#### Data records:
The rows of a group lie close to one hidden flat surface of 7 dimensions, which may be shifted away from zero. Surfaces can cross.
Some rows, each with its group after it:
[ 16  -2 -21   2  16  11 -16  -7  23  -7 -11   5  28  14  -2   0  -4 -10] -> q391
[  4 -15 -28 -15 -25 -10   0  -7  36 -11 -17 -17  63  11   6 -22 -12   1] -> q84
[ 11  -3  -1  10   9  56   0  14  28   1 -36 -27  57   9  16  28 -23  29] -> q84
[-15   3  11 -10   5   2  35  28  17   6 -14  17  11  -4  15   0   1  11] -> q84
[-17   3  13   4 -27   0 -18 -18 -11 -14   0 -16  -3  -8  -6 -12  13   1] -> q45
[ 16 -14  -7 -10  16 -18  18  -7  -9  11  -1   1  -7   3  -3   5 -18   1] -> q84
[  4   1  -3  -1   3   6  11   4  -3  -1   0 -12  14  -2  -9   5   1   8] -> q764
[-16  10   0  -8 -15 -10  31  48  15   3  13   5  19  -4 -12 -14   4   6] -> q84
[  3  11  18  13  36  25   2  22   1   9  -9  26 -21   3   0  17 -10  -2] -> q764
[-10   5  37  22   1  20 -30   3 -18  -6  -6   3 -33  -1 -18  -2 -16 -10] -> q45
[ 32 -30 -50 -13  -3 -17   6   5  29   5   6  -6  39  17 -19  -8 -24  -3] -> q84
[ 17  24 -41  -6   1 -11   7 -12   5   8  27 -20  25   2  27  16  28   1] -> q391
[-17 -10  23   4 -39   2 -26 -41 -25 -12  -8 -31 -17 -12  13  -4   2  13] -> q391
[  1 -19 -15  -3 -15  15  -7   3  19  -2  -4  -3  11   1  -4   3   0  16] -> q764
[ 4 -5 -6 -1  2 -5  0 -4 -1  0  2  2 -1  1 -5 -2 -1 -2] -> q45
[ -3  31   7  19   6  19 -11  31   1   4  23   8 -19   1   6  12  17  -4] -> q45
[ 25  -8 -20   2   4   9   6  13   0   7  13 -22  18   4 -30  11 -13   8] -> q84
[ 18 -14 -16  -9  18 -21   8 -31 -38   2  18 -11 -23  -7 -31   4   9  -5] -> q84
[ -5  10  -3   3   0  16  10  26   8  -4   7  -7  21  -3 -14   3  10  10] -> q764
[  3  14  13  13  23  17  -8  11 -14  -1   4   4 -11   1 -26  10   0  -8] -> q391
[ -7  19  26  -2   6 -28  17  -2 -28   3   3   4 -11  -4  -7 -15  -7 -21] -> q764
[ 12   9 -17  12   6  33  -3  26  -2  -3  22 -25  24  -2 -42  17  15  14] -> q764
[ -9  -9  -5 -21  29   4  51   5  -4   9  -9  15  -4 -14   8  24  24  28] -> q84
[-20   1  12   2 -18  15  12  43   1  -6  13  -1   3 -10 -38  -9  12  15] -> q45
[ -3   9  -9   3 -12 -12 -19  11  30 -14  -5  12  38  13  -9 -31  -6 -27] -> q391
[ 14  -2 -38 -16 -20 -39   6 -13   7  -2  17 -16  34   5  -6 -20   4 -11] -> q45
[ 16  17 -34  -6   3 -25   7  15   7   5  34   3  11   6 -16  -7  16 -17] -> q45
[ -5   8  -4  -6  25 -11   7   2   9  -5  -9  29   7   3  -3  -9  11 -17] -> q391
[ -9   2   9 -14 -17 -22  27  -1   0   2 -11 -11  26  -4  12 -15  -9   2] -> q764
[ -8   2  24  -1 -25 -35   4   5   1   3 -11   0   7   5  10 -34 -38 -22] -> q764
[ -6   5  19   4   3   1   2   2 -15   2   0   3 -23  -4   0   2  -1  -1] -> q764
[-15 -13  34  13   7  22 -29 -15 -18 -17 -19  11 -29  -6 -31  -7  -2  -5] -> q391
[-10  33  -1 -11   7 -27  33  21  -6   5  18   8  15  -5  -2 -12  19 -15] -> q391
[-23 -19  30 -12 -12 -13  12 -29 -12 -10 -37  -1  -1 -11  14 -14 -11   7] -> q391
[  4   3  -1   6   6   0 -19  -2  19  -5 -14  14  14  13   9 -11 -14 -19] -> q391
[ -2  -2   5   3  -8  10  -6 -12   6   2 -16 -10   7   1  32   8  -8  10] -> q45
[ 22 -11 -21   2  27  26  10  18   6  10   5  -3   4   4 -20  28  -1  17] -> q45
[ -6   9   9  18 -47  16 -36   1  -9 -17  15 -47  22  -2 -28 -13   1   2] -> q45
[-19  -6 -14 -26 -43 -26  34   3  17  -8  -5 -26  59  -7   4 -26   8  14] -> q84
[ 29 -27 -17 -11  10 -29  -1 -32 -10   3  -7 -10   7  10 -18 -10 -33 -16] -> q764

New rows. What belongs after each?
[ 23  44 -27  20   1  -4 -21  31   0   7  56  -8   0  12 -16   5  17 -25] -> q45
[ 11  28  27  15  18   9  15  28 -15  19   1 -10  -4   5   8  16 -35  -5] -> q391
[-21  -1  21  -9 -18 -12  15  -5  -6   0  -8   0 -10 -11  20  -9   4   7] -> q764
[ 19   5 -18   5 -17  13  -5  -3   2   3   6 -47  42   5   0  11 -11  12] -> q391
[ -4 -21   1  -8   2   8   6  -4  13 -14 -31  -2  39   3 -25 -14 -15   2] -> q391
[ 10  -8 -11   7  -5   1 -30 -23 -30 -17  22 -24  -5  -4 -57  -8  13 -11] -> q45
[  5  20  12  23 -36  16 -30  -3 -24  -2  26 -53   0  -3  -6   6  -3   5] -> q391
[  7  -1  -4   4   2   9 -19 -34 -28 -15   3 -28   5  -5 -26   4  15  -1] -> q84
[-16  31  16  -5 -10 -42  11 -12  -8   7   8  15 -22  -4  53 -12  12 -21] -> q391
[-10  22  21   2 -37 -21   9  12  -1   5  -1 -26  24   1  20 -21 -27  -9] -> q391
[ -3 -17  -7 -13  10  -8   8 -25  -7  -5  -8  10  -9  -7  -2   1  14   4] -> q45
[-22  24  17  21  -1  39 -26  29  27 -21 -13  13  24   3  -6  -4  18  -5] -> q84
[ 31  15  22  44   7  38 -61  -6 -26  -4   4 -39  -2  16 -35  12 -41 -20] -> q84
[-11  11  17  10   0   0 -10  21  -2  -5  10  20 -22  -1 -19 -11   5 -13] -> q764
[-23  13  33   4 -21 -10   3  17   0   2  -4   6 -12  -3  13 -16 -13  -6] -> q764
[-38   9   8  -3 -39 -16  -3  26  13 -18  17  17  -1  -8 -17 -36  30  -9] -> q764
[ 13  23 -22   8  -2  -8 -22  -2 -11  -3  37  -8  -3   3 -21  -3  26 -16] -> q45
[-28 -23  12 -10  15  14   4 -23 -33 -31  -8   7 -18 -24 -67  -7  45  12] -> q391
[ 26  -2  10   8  20 -16   2  -6 -40  16  18  -4 -40   4 -27   6 -28 -14] -> q84
[ -9 -30 -11 -17  21  16  14 -22 -11 -24 -18  -2  19 -13 -53   0  29  17] -> q391
[ 26  -5 -34   5  36  26 -20  -7  19  -4  -2   7  23  14 -15  19  11  -5] -> q391
[-28  25   1  -8 -11 -10  17  14   9   0  13  20 -10 -12  28  -5  40   4] -> q45
[ 21  -7 -21   0  15  12 -17 -37  -3   2  -8 -13   4   4  20  24   4   6] -> q45
[-16 -28   3 -10  -9  26   2 -37  -7 -14 -26 -21   7 -16  10  14  23  36] -> q45
[ -5   4  19   6 -10   9   8  12  -1   5 -10 -10   4  -2  14   3 -19   8] -> q764
[-17  22  28  -1  20  -8  29  35 -18  -5   4  18   1  -8 -42 -16   4 -14] -> q391
[  3   8   6   3  10   7   8   1 -21   4   7 -13  -6  -5 -15  11   4   4] -> q764
[ -4  36   1   1  -2 -31  -5   2   8   6  12  21  -7   6  37 -11   9 -30] -> q391
[ -6  16   2 -12  22 -13  36  28   0  -4   1  16  26  -1 -28 -14   8 -14] -> q391
[ -3   2  19  -2  16   8  21  -1 -13   8 -16   1  -6  -5  13  13  -9  11] -> q84
[  6   9   5  14  -8  10 -24  11  15  -5  -7  -6  23  14  -6 -12 -24 -17] -> q391
[  6 -28 -14  -9   4  -4  -2 -22  -5  -1  -4   2 -11  -1  -6   1   1   6] -> q764
[ -3  -4  -7  -1 -13  -6  -8  20  20  -7   3   8  16   7 -19 -18  -6  -9] -> q764
[  8   1   3   6 -11  -5 -19 -25   6   3 -12 -15   9  10  33   0 -21  -8] -> q45
[-12  -9   4 -15  -1 -13  15 -25  -7  -6 -18   2   5  -7  13  -7   9   4] -> q391
[ 12  -1   3  -1  22  12  23   5  -5   7 -15 -12  21   1  -7  13 -16  10] -> q391
[ 25 -19 -37  -9  19 -25  -1   7   8   6  23  27 -12  11 -36  -9  -2 -20] -> q84
[  7  -1   6  -1 -23 -32   8  -1 -16   5  10 -22   6   3 -16 -21 -31 -14] -> q84
[ -7  -4 -13  -9   2   7   8  -5  -3  -7   8  -1   0 -10 -11   8  32  14] -> q45
[-18 -19 -16 -22  11  -4   4 -41 -14 -22  -7   9  -5 -16 -19  -5  53   9] -> q391
[ -8   8   2 -19  18   8  51 -20 -32   5  -9 -29  12 -23  19  32  33  37] -> q764
[-34  13  15 -14   6 -22  31  23  -3  -4   6  39 -20 -13  -1 -15  31  -5] -> q84
[ -6  15  20  20 -10   1 -23  25 -12  -4  21   5 -24   2 -33 -15  -5 -19] -> q764
[-24  29  31   2   9   9  29  36   9   4 -13  18   9  -7  23   3   2   4] -> q764
[-12  -6   7  -5  -3   0   8  -1  -2 -14 -13  -3  24  -4 -27 -17   0  -1] -> q391
[ -2  -9  13  -7  38   4  15   2   5  -3 -31  31   4   3 -11  -3 -10  -8] -> q391
[-14   0   5  -4 -10  -5   6   0   2  -4  -2   4   1  -4  11  -4  10   4] -> q45
[ 15  -6 -10  -6  10   3  12 -14  11   9 -21 -13  28   6  28  13 -19   6] -> q391
[ 19 -32 -12   1   4  17 -16 -25 -15  -9  -8 -26   8   2 -44   3 -13  10] -> q45
[ -7  -1   2  -2   2   5   9  15  14   1 -10  10   8   1   4  -3  -4   2] -> q764
[-14  20  17 -14   6 -28  44  24  -4   6  -4   9  18  -4  -1 -16  -4 -10] -> q391
[-25  31  33  22 -31  30  -7  48  -3  -4  16 -17  -2 -10  -7  -1  10  10] -> q764
[ -2  -1  19   4   6  16  13   2 -24  -4  -7 -20   3  -8 -24   7  -8  10] -> q391
[-15  14   3  -3  10  -8  -8 -33 -13  -5   1  22 -34  -9  36   6  39  -5] -> q45
[  0  -5  -1 -11  22  22  47  17  -6  12  -9 -11  11 -13   5  32   9  36] -> q84
[ -3  12  42  12 -18 -19  -5 -11 -40   7   5 -19 -32  -5   2 -11 -30 -14] -> q764
[ -8   8   6   2   8   5   6   6 -15  -3  11   6 -17  -7 -16   4  20   1] -> q764
[-10  11  20   7  24  22  -8 -10 -10  -9 -15  11 -12  -6   1  11  15   1] -> q84
[-11   5   8 -10   8 -14  22  12   4  -7  -9  15  21   0 -16 -19   2 -13] -> q391
[ 18 -30 -10  25   2  51 -45  20  28   1  -2   9 -20  14 -15  21 -25  13] -> q764
[-28 -20  -1  -1 -47  13 -15   9  23 -13   3   0  -6  -8   4 -11  19  23] -> q764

#### Task objective:
From the records above, repeat exactly the lines from the one with "-12 -12 -13" through the one with "-41 -20] -> q84", both included.

#### Answer space:
[-23 -19  30 -12 -12 -13  12 -29 -12 -10 -37  -1  -1 -11  14 -14 -11   7] -> q391
[  4   3  -1   6   6   0 -19  -2  19  -5 -14  14  14  13   9 -11 -14 -19] -> q391
[ -2  -2   5   3  -8  10  -6 -12   6   2 -16 -10   7   1  32   8  -8  10] -> q45
[ 22 -11 -21   2  27  26  10  18   6  10   5  -3   4   4 -20  28  -1  17] -> q45
[ -6   9   9  18 -47  16 -36   1  -9 -17  15 -47  22  -2 -28 -13   1   2] -> q45
[-19  -6 -14 -26 -43 -26  34   3  17  -8  -5 -26  59  -7   4 -26   8  14] -> q84
[ 29 -27 -17 -11  10 -29  -1 -32 -10   3  -7 -10   7  10 -18 -10 -33 -16] -> q764

New rows. What belongs after each?
[ 23  44 -27  20   1  -4 -21  31   0   7  56  -8   0  12 -16   5  17 -25] -> q45
[ 11  28  27  15  18   9  15  28 -15  19   1 -10  -4   5   8  16 -35  -5] -> q391
[-21  -1  21  -9 -18 -12  15  -5  -6   0  -8   0 -10 -11  20  -9   4   7] -> q764
[ 19   5 -18   5 -17  13  -5  -3   2   3   6 -47  42   5   0  11 -11  12] -> q391
[ -4 -21   1  -8   2   8   6  -4  13 -14 -31  -2  39   3 -25 -14 -15   2] -> q391
[ 10  -8 -11   7  -5   1 -30 -23 -30 -17  22 -24  -5  -4 -57  -8  13 -11] -> q45
[  5  20  12  23 -36  16 -30  -3 -24  -2  26 -53   0  -3  -6   6  -3   5] -> q391
[  7  -1  -4   4   2   9 -19 -34 -28 -15   3 -28   5  -5 -26   4  15  -1] -> q84
[-16  31  16  -5 -10 -42  11 -12  -8   7   8  15 -22  -4  53 -12  12 -21] -> q391
[-10  22  21   2 -37 -21   9  12  -1   5  -1 -26  24   1  20 -21 -27  -9] -> q391
[ -3 -17  -7 -13  10  -8   8 -25  -7  -5  -8  10  -9  -7  -2   1  14   4] -> q45
[-22  24  17  21  -1  39 -26  29  27 -21 -13  13  24   3  -6  -4  18  -5] -> q84
[ 31  15  22  44   7  38 -61  -6 -26  -4   4 -39  -2  16 -35  12 -41 -20] -> q84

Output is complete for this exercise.